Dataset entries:
++++++++

Every row gives one point. Any point is a mix of the corners, with weights that add up to 1. It lies inside the corners' shape when no weight is negative. Is each point inside? If not, which corners have a negative weight?

Corners:
(1): | 58 | 52 | 60 |
(2): | -20 |   4 | -22 |
(3): | -28 | -21 |   0 |
(4): | -27 |  20 |  14 |
Points:
| -18 |   5 | -17 | => inside
| 31 | 45 | 36 | => outside (3)
| -10 |  29 |  32 | => outside (2)
| -20 |  -4 |  17 | => outside (2)
| -9 |  0 | -6 | => outside (4)
| -38 | -13 |  -5 | => outside (1)
| -18 |  16 |  15 | => inside

Corners:
(1): |  18 |  14 | -67 |  35 |  25 | -32 |
(2): | -10 | -35 |  69 | -30 | -21 |   4 |
(3): |  45 |  57 | -72 |  30 |  20 |  -9 |
(4): | -25 | -25 |  44 |  22 |  21 |  35 |
(5): | -36 |  11 |  19 | -17 |  32 |  12 |
(6): |  -2 |  39 | -15 |  39 |  21 | -34 |
(7): | -11 |  32 | -34 |  -1 | -58 |  15 |
Points:
| -36 | -13 |  26 |  23 |   8 |  23 | => outside (2, 3)
| -12 |   8 |  14 |  10 |  11 |  -3 | => inside
|  20 |  27 | -26 |  14 |  10 |  -2 | => inside
| -16 |   2 |  15 |   6 |   4 |  -6 | => outside (3)
|  13 |  17 | -38 |  14 |   9 |   1 | => outside (6)
|  5 |  0 | -8 | 11 | 27 | 10 | => outside (6, 7)
| -14 | -25 |  39 |  -7 |  18 |  16 | => outside (6, 7)

Corners:
(1): |   1 |  37 | -10 | -23 | -21 | -42 |  -3 | -40 |  36 | -20 |  54 |
(2): |  24 |  43 |   5 |  10 | -29 | -46 |  43 | -23 | -45 |  43 | -15 |
(3): | -39 | -10 |  -6 | -15 |   0 |  47 | -13 |  66 |  -3 | -20 |  -9 |
(4): | -45 | -30 | -41 |  -2 | -26 |   7 | -17 | -38 |   5 |  34 |  -4 |
(5): | -18 |   1 | -72 | -53 | -12 | -26 | -53 |  11 |   3 | -26 |  -8 |
(6): | -11 |   0 | -12 | -17 |  54 |  -4 |  15 |  24 |  51 | -30 |  -6 |
(7): | -32 |   5 |   5 |  -9 |  16 | -10 |   4 | -26 | -81 | -40 | -15 |
(8): |   9 | -46 | -42 | -42 | -12 | -36 |  39 |  13 | -40 |  46 |   2 |
(9): |  43 |  -7 | -20 | -13 |   7 |   2 |   1 |  12 | -60 |  42 |   4 |
(10): | -15 | -37 |  -1 | -19 | -11 | -25 | -32 |   9 |  32 |  40 |  -7 |
(11): |   1 | -88 | -16 |  31 | -14 |  12 |  22 |  54 |  69 | -48 | -49 |
(12): | -11 |  11 | -32 |  15 |  -4 | -38 |  -9 |  36 |  18 |  24 |  45 |
Points:
| -17 |  -6 | -13 | -12 |   1 |  -2 |   0 |  13 |   0 |  -3 |  -3 | => inside
| -23 |  -9 | -32 | -32 |  -2 |  -3 | -17 | -16 | -19 |  22 |   5 | => outside (2, 11, 12)
|  -8 |  -6 | -23 |  -3 | -26 | -23 | -14 | -20 |  -5 |  18 |  -3 | => outside (3, 6, 8)
|  -5 | -42 | -17 |  -6 |   5 | -22 |   7 |   9 |  16 |  12 |   3 | => outside (2, 3, 5)
|  -8 | -10 | -32 |  -9 | -10 | -10 | -19 |  12 |  41 |  -1 |  17 | => outside (2, 7, 8)
|  -6 |  -7 |  -4 |   3 |  13 | -24 |  26 |  -1 |  32 |  -2 |  -2 | => outside (3, 5, 9)
|  -7 |  -5 | -34 | -25 |  -2 | -16 | -17 |   5 | -16 |  -6 |  -4 | => inside

Corners:
(1): | -30 | -18 | -38 |  18 |  -6 | -54 |  35 |  31 |   1 |   3 |  -1 | -40 | -31 | -39 |  28 |   5 | -23 |   9 |
(2): | -33 | -26 | -27 |  66 | -29 |   4 |  -2 |  49 |   7 | -19 | -13 |  -1 |  32 |  12 |  12 |  26 |  38 |  29 |
(3): |  37 | -32 | -15 |  31 | -25 | -39 |  36 | -55 | -32 |  28 | -23 | -18 |  -4 |   3 | -33 | -29 | -12 | -20 |
(4): |   9 | -47 | -31 |  -9 |  44 | -19 |  -1 | -63 |  10 |  38 |   7 | -34 | -27 |  -8 |  23 | -36 | -21 | -31 |
(5): |  23 |  20 |  -5 |  -6 |  12 |  -1 | -27 |  16 |  13 | -25 |  55 | -48 |  22 |   2 | -20 | -17 | -51 | -17 |
(6): |  27 |  21 | -32 | -34 |   4 |   6 |   9 | -15 | -17 | -40 | -31 | -11 | -45 |  23 |  46 |   9 | -15 |   5 |
(7): |  -9 | -16 |  35 | -28 | -28 | -25 | -45 |  34 |   6 | -12 | -22 |  20 |  68 |  10 | -32 |   4 |   0 |   3 |
(8): |  32 | -67 |  27 | -23 | -33 |  13 |   0 | -19 | -45 | -21 |  29 |  31 | -33 |  23 |   6 |   4 |  14 |  65 |
(9): |  12 |   1 |  -9 |  -5 | -27 |  27 | -52 |  42 | -27 |  36 | -24 |   8 | -18 | -31 |  -8 |  44 |  27 |   5 |
(10): | -19 |  -4 |   2 |  -3 |   3 |   6 | -33 | -42 | -26 |  13 |   7 |  13 |   2 | -48 | -22 | -10 |  23 |  47 |
(11): | -26 |  18 |  34 |  26 |  18 |  35 | -40 |  37 | -16 |  -6 |  37 | -57 | -21 | -22 |  15 |  13 |  -2 |  78 |
(12): | -24 | -11 | -16 |  14 | -19 |  20 |  44 |   9 |   0 |  19 | -32 |   2 |  22 | -55 |  29 |   7 | -27 |  -7 |
(13): |   7 |  32 | -46 | -84 |  38 | -10 |  32 | -60 | -12 |  -2 |  35 | -69 |  23 | -46 |   8 | -54 |  11 | -11 |
(14): |  43 | -17 |  19 | -38 |  38 | -68 | -34 | -15 |   9 | -15 |  35 | -64 | -21 |  20 |  91 |  33 | -84 |  24 |
(15): | -44 |  10 |  71 |  -1 |  31 | -65 |   7 |  15 | -57 | -15 |  20 |   0 |  55 | -36 |   4 |  30 | -10 |  -5 |
(16): |  40 | -10 |  26 |  39 |  53 | -22 |   8 |  10 |  -9 |  -3 | -50 |   5 |  23 |  17 |  16 |   9 | -56 |  21 |
(17): |  19 |   2 |  31 | -30 |   9 | -53 | -36 |  13 |  49 |  31 |  38 | -22 | -11 |  19 | -26 |  43 |  -5 | -24 |
(18): |  12 | -23 | -40 | -28 |  45 |  17 |   6 | -39 |  40 | -28 | -43 | -88 | -28 | -40 |  59 |  19 |  -8 | -36 |
(19): |   6 |  23 |  19 | -30 |  24 |   4 | -49 |  39 |  -3 |   5 |   2 |  -5 | -36 | -48 |  49 | -23 |  26 | -13 |
Points:
|  -8 |   5 | -12 | -18 |  21 |  -9 | -18 |   7 |   3 |  -9 |   7 | -41 | -11 | -26 |  49 |   5 | -19 |   4 | => outside (3, 8, 16, 17)
|   0 | -16 |   9 | -31 |   5 | -21 |   0 | -21 | -17 |  -2 |  13 | -19 | -14 | -20 |  24 |  -2 |  -3 |  14 | => outside (2, 5, 9, 16)
|  -5 |   4 |   1 | -19 |  12 |  -4 |  -5 | -12 |  -5 |   7 | -17 | -13 |  22 | -25 |  -5 |  -4 |  14 |  -8 | => outside (1, 5, 8, 14)
|   3 |  -5 |   4 |  -8 |  11 | -12 |  -9 |  -3 |  -8 |   5 |   9 | -26 |  -3 | -24 |   7 |  -3 | -11 |   7 | => outside (2, 6)
|   3 |  -8 |   5 |  -3 |  12 |  -8 |  -1 |  -7 | -11 | -10 |   3 | -18 |  15 | -12 |  19 |  -4 | -18 |   5 | => outside (1, 9, 17)
|  20 | -21 |   2 | -12 |   9 | -24 |   2 |  -5 | -15 |  -8 |   9 | -13 | -11 |   5 |  16 |   6 |  -6 |   3 | => outside (7, 10, 11, 12)
|  -8 |  -1 |  19 |  -1 |  14 |  -8 | -15 |  10 | -12 |  -6 |  13 | -29 |   0 | -16 |  15 |  12 | -10 |  23 | => inside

++++++++

### Task prompt
Only the lines above from the line with "(3): | -28 | -21" to the line with "(4): | -25 | -25", those two lines included, should be reproduced exactly.

### Task answer
(3): | -28 | -21 |   0 |
(4): | -27 |  20 |  14 |
Points:
| -18 |   5 | -17 | => inside
| 31 | 45 | 36 | => outside (3)
| -10 |  29 |  32 | => outside (2)
| -20 |  -4 |  17 | => outside (2)
| -9 |  0 | -6 | => outside (4)
| -38 | -13 |  -5 | => outside (1)
| -18 |  16 |  15 | => inside

Corners:
(1): |  18 |  14 | -67 |  35 |  25 | -32 |
(2): | -10 | -35 |  69 | -30 | -21 |   4 |
(3): |  45 |  57 | -72 |  30 |  20 |  -9 |
(4): | -25 | -25 |  44 |  22 |  21 |  35 |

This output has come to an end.